▶ [WORK ORDER] Scan the records below for the line with "and a target" and the line with "return e / e.sum(-1, keepdims=True)". Repeat those two lines and every line between them exactly, and nothing else.

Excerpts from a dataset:
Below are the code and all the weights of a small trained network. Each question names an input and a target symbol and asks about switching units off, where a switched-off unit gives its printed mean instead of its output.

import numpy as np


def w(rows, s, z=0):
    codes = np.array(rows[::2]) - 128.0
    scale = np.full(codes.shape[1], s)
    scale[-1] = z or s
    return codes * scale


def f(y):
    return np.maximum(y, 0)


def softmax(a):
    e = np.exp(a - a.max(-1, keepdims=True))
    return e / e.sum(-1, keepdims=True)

==

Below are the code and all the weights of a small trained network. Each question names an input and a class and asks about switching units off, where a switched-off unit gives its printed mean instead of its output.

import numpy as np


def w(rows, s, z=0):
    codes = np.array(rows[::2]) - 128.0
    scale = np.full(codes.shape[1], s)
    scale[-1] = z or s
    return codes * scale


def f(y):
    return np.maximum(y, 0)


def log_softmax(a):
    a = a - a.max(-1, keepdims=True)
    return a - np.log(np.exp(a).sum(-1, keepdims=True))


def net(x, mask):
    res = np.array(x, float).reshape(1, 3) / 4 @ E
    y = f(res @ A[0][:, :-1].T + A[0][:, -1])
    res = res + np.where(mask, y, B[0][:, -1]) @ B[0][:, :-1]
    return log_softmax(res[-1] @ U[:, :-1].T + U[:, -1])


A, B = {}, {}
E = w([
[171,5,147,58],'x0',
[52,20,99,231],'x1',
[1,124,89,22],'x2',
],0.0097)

...

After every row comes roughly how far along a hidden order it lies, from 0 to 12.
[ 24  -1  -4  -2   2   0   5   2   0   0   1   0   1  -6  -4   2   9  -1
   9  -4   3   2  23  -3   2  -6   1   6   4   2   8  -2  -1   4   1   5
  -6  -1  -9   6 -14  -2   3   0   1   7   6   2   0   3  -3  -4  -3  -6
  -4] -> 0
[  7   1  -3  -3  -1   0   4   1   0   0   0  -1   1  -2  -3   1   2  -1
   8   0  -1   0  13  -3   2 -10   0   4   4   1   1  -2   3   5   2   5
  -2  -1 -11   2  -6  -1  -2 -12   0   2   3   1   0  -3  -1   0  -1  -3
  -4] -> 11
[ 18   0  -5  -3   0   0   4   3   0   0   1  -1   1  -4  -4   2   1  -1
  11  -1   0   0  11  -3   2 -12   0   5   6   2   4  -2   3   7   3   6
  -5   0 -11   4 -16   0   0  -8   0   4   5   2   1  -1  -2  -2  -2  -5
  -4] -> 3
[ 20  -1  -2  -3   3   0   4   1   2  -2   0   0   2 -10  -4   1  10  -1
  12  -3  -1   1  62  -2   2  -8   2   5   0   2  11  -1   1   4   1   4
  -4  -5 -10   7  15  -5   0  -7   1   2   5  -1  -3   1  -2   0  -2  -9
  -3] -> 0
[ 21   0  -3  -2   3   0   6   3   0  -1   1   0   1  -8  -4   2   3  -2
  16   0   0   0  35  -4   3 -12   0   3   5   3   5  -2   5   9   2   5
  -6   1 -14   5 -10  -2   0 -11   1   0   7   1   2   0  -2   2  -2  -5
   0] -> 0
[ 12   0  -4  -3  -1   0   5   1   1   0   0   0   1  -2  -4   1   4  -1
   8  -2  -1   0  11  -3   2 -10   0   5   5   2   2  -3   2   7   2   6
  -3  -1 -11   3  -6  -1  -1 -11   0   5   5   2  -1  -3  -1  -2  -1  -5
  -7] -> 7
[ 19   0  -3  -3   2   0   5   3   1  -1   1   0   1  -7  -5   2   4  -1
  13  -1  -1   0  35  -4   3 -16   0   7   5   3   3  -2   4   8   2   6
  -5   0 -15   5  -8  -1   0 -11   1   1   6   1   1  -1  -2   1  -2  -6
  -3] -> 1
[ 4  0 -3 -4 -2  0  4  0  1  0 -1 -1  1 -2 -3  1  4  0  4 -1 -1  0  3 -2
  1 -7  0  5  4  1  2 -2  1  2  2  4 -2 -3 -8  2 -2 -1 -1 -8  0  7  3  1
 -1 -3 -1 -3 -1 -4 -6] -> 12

▶ [OUTPUT BELOW]
Below are the code and all the weights of a small trained network. Each question names an input and a target symbol and asks about switching units off, where a switched-off unit gives its printed mean instead of its output.

import numpy as np


def w(rows, s, z=0):
    codes = np.array(rows[::2]) - 128.0
    scale = np.full(codes.shape[1], s)
    scale[-1] = z or s
    return codes * scale


def f(y):
    return np.maximum(y, 0)


def softmax(a):
    e = np.exp(a - a.max(-1, keepdims=True))
    return e / e.sum(-1, keepdims=True)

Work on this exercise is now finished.